Task statement: Return the entire listing, character for character.
------------------------
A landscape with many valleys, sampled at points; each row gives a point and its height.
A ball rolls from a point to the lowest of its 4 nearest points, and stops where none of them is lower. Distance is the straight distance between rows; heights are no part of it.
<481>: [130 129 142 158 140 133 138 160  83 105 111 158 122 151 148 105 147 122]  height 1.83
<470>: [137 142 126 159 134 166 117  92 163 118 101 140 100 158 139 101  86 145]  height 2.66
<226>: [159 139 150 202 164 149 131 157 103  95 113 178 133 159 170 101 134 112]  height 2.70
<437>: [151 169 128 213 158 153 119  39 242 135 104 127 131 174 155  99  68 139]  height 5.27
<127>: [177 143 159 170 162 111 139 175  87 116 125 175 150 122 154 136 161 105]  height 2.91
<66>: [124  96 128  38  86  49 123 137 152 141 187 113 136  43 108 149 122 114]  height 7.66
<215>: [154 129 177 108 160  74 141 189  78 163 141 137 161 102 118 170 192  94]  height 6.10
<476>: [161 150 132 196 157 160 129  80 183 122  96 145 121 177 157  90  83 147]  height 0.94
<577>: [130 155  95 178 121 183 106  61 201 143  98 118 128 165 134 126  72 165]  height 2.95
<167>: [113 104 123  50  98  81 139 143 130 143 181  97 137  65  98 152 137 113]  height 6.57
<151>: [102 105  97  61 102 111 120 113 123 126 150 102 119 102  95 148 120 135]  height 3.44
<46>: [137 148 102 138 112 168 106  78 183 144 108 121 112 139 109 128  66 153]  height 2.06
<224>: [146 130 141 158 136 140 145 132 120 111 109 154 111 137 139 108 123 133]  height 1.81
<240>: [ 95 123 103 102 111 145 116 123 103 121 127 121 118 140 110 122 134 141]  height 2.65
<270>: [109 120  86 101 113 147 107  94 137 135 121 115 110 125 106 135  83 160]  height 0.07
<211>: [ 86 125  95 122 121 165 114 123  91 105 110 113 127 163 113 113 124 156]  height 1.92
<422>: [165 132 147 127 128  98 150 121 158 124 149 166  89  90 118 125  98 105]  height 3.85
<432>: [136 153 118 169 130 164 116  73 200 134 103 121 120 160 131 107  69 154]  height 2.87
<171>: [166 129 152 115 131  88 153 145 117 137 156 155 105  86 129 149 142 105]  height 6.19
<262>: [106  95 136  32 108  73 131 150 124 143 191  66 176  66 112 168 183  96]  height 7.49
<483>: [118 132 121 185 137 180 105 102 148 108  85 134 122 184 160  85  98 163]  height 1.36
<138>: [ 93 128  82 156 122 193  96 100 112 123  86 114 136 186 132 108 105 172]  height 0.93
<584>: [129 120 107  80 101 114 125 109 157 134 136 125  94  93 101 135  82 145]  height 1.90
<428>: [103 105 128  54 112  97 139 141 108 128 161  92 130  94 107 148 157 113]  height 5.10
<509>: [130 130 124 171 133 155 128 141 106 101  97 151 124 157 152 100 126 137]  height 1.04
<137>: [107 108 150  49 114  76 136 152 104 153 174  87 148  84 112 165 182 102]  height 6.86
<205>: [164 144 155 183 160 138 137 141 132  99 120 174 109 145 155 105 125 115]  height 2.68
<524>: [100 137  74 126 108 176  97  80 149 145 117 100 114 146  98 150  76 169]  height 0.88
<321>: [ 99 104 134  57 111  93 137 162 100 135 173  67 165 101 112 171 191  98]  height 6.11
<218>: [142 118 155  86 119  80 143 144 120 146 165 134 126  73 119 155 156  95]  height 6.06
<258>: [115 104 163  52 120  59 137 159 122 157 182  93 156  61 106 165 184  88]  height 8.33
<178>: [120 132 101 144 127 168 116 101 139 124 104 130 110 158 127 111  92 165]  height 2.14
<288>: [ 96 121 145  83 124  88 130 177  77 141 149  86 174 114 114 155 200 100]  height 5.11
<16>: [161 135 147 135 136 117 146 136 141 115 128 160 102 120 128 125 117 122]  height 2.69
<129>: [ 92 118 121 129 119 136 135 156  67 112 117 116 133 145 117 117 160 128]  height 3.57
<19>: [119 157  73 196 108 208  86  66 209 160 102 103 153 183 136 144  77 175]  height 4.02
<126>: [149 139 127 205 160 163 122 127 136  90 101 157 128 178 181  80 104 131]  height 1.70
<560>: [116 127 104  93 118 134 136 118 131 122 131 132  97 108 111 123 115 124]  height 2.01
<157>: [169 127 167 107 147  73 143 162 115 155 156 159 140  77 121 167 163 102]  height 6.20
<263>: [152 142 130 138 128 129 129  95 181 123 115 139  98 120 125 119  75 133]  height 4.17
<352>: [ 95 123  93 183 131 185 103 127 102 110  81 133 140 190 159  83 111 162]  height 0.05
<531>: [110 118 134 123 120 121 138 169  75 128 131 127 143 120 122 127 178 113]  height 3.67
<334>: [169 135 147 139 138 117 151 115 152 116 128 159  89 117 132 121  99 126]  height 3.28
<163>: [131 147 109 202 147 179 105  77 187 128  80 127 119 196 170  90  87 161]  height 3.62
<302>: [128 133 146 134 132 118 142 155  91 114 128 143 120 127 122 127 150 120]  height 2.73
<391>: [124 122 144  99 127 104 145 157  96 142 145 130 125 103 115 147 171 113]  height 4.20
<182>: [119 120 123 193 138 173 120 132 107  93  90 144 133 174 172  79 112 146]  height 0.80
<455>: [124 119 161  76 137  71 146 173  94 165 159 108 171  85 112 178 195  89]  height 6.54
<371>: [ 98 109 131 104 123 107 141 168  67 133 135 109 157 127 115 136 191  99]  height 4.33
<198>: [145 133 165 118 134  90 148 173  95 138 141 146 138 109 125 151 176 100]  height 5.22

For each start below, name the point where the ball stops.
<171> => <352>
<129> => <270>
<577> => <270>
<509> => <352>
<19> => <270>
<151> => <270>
------------------------
Answer section:
A landscape with many valleys, sampled at points; each row gives a point and its height.
A ball rolls from a point to the lowest of its 4 nearest points, and stops where none of them is lower. Distance is the straight distance between rows; heights are no part of it.
<481>: [130 129 142 158 140 133 138 160  83 105 111 158 122 151 148 105 147 122]  height 1.83
<470>: [137 142 126 159 134 166 117  92 163 118 101 140 100 158 139 101  86 145]  height 2.66
<226>: [159 139 150 202 164 149 131 157 103  95 113 178 133 159 170 101 134 112]  height 2.70
<437>: [151 169 128 213 158 153 119  39 242 135 104 127 131 174 155  99  68 139]  height 5.27
<127>: [177 143 159 170 162 111 139 175  87 116 125 175 150 122 154 136 161 105]  height 2.91
<66>: [124  96 128  38  86  49 123 137 152 141 187 113 136  43 108 149 122 114]  height 7.66
<215>: [154 129 177 108 160  74 141 189  78 163 141 137 161 102 118 170 192  94]  height 6.10
<476>: [161 150 132 196 157 160 129  80 183 122  96 145 121 177 157  90  83 147]  height 0.94
<577>: [130 155  95 178 121 183 106  61 201 143  98 118 128 165 134 126  72 165]  height 2.95
<167>: [113 104 123  50  98  81 139 143 130 143 181  97 137  65  98 152 137 113]  height 6.57
<151>: [102 105  97  61 102 111 120 113 123 126 150 102 119 102  95 148 120 135]  height 3.44
<46>: [137 148 102 138 112 168 106  78 183 144 108 121 112 139 109 128  66 153]  height 2.06
<224>: [146 130 141 158 136 140 145 132 120 111 109 154 111 137 139 108 123 133]  height 1.81
<240>: [ 95 123 103 102 111 145 116 123 103 121 127 121 118 140 110 122 134 141]  height 2.65
<270>: [109 120  86 101 113 147 107  94 137 135 121 115 110 125 106 135  83 160]  height 0.07
<211>: [ 86 125  95 122 121 165 114 123  91 105 110 113 127 163 113 113 124 156]  height 1.92
<422>: [165 132 147 127 128  98 150 121 158 124 149 166  89  90 118 125  98 105]  height 3.85
<432>: [136 153 118 169 130 164 116  73 200 134 103 121 120 160 131 107  69 154]  height 2.87
<171>: [166 129 152 115 131  88 153 145 117 137 156 155 105  86 129 149 142 105]  height 6.19
<262>: [106  95 136  32 108  73 131 150 124 143 191  66 176  66 112 168 183  96]  height 7.49
<483>: [118 132 121 185 137 180 105 102 148 108  85 134 122 184 160  85  98 163]  height 1.36
<138>: [ 93 128  82 156 122 193  96 100 112 123  86 114 136 186 132 108 105 172]  height 0.93
<584>: [129 120 107  80 101 114 125 109 157 134 136 125  94  93 101 135  82 145]  height 1.90
<428>: [103 105 128  54 112  97 139 141 108 128 161  92 130  94 107 148 157 113]  height 5.10
<509>: [130 130 124 171 133 155 128 141 106 101  97 151 124 157 152 100 126 137]  height 1.04
<137>: [107 108 150  49 114  76 136 152 104 153 174  87 148  84 112 165 182 102]  height 6.86
<205>: [164 144 155 183 160 138 137 141 132  99 120 174 109 145 155 105 125 115]  height 2.68
<524>: [100 137  74 126 108 176  97  80 149 145 117 100 114 146  98 150  76 169]  height 0.88
<321>: [ 99 104 134  57 111  93 137 162 100 135 173  67 165 101 112 171 191  98]  height 6.11
<218>: [142 118 155  86 119  80 143 144 120 146 165 134 126  73 119 155 156  95]  height 6.06
<258>: [115 104 163  52 120  59 137 159 122 157 182  93 156  61 106 165 184  88]  height 8.33
<178>: [120 132 101 144 127 168 116 101 139 124 104 130 110 158 127 111  92 165]  height 2.14
<288>: [ 96 121 145  83 124  88 130 177  77 141 149  86 174 114 114 155 200 100]  height 5.11
<16>: [161 135 147 135 136 117 146 136 141 115 128 160 102 120 128 125 117 122]  height 2.69
<129>: [ 92 118 121 129 119 136 135 156  67 112 117 116 133 145 117 117 160 128]  height 3.57
<19>: [119 157  73 196 108 208  86  66 209 160 102 103 153 183 136 144  77 175]  height 4.02
<126>: [149 139 127 205 160 163 122 127 136  90 101 157 128 178 181  80 104 131]  height 1.70
<560>: [116 127 104  93 118 134 136 118 131 122 131 132  97 108 111 123 115 124]  height 2.01
<157>: [169 127 167 107 147  73 143 162 115 155 156 159 140  77 121 167 163 102]  height 6.20
<263>: [152 142 130 138 128 129 129  95 181 123 115 139  98 120 125 119  75 133]  height 4.17
<352>: [ 95 123  93 183 131 185 103 127 102 110  81 133 140 190 159  83 111 162]  height 0.05
<531>: [110 118 134 123 120 121 138 169  75 128 131 127 143 120 122 127 178 113]  height 3.67
<334>: [169 135 147 139 138 117 151 115 152 116 128 159  89 117 132 121  99 126]  height 3.28
<163>: [131 147 109 202 147 179 105  77 187 128  80 127 119 196 170  90  87 161]  height 3.62
<302>: [128 133 146 134 132 118 142 155  91 114 128 143 120 127 122 127 150 120]  height 2.73
<391>: [124 122 144  99 127 104 145 157  96 142 145 130 125 103 115 147 171 113]  height 4.20
<182>: [119 120 123 193 138 173 120 132 107  93  90 144 133 174 172  79 112 146]  height 0.80
<455>: [124 119 161  76 137  71 146 173  94 165 159 108 171  85 112 178 195  89]  height 6.54
<371>: [ 98 109 131 104 123 107 141 168  67 133 135 109 157 127 115 136 191  99]  height 4.33
<198>: [145 133 165 118 134  90 148 173  95 138 141 146 138 109 125 151 176 100]  height 5.22

For each start below, name the point where the ball stops.
<171> => <352>
<129> => <270>
<577> => <270>
<509> => <352>
<19> => <270>
<151> => <270>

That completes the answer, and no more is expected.